++++ SUPPLIED MATERIAL ++++

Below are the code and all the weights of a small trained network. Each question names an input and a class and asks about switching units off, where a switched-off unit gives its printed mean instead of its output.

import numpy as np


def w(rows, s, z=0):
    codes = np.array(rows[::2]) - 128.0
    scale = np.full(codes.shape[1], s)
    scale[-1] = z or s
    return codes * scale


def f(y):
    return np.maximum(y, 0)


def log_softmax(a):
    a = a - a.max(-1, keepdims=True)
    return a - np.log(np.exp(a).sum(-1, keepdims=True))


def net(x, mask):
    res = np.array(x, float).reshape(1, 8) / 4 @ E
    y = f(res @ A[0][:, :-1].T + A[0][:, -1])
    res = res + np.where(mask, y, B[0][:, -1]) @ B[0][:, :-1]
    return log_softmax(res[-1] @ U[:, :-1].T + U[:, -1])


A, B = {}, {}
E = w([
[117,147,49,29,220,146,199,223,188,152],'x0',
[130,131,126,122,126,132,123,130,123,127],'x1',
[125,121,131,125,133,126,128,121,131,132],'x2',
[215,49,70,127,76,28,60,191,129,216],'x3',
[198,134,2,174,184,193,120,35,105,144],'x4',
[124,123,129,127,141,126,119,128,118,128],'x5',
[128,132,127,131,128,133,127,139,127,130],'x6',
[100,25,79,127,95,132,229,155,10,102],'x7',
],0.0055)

++++

THE TASK
Some lines in the data above hold the string "scale". Find and copy each of them.

TASK RESPONSE
    scale = np.full(codes.shape[1], s)
    scale[-1] = z or s
    return codes * scale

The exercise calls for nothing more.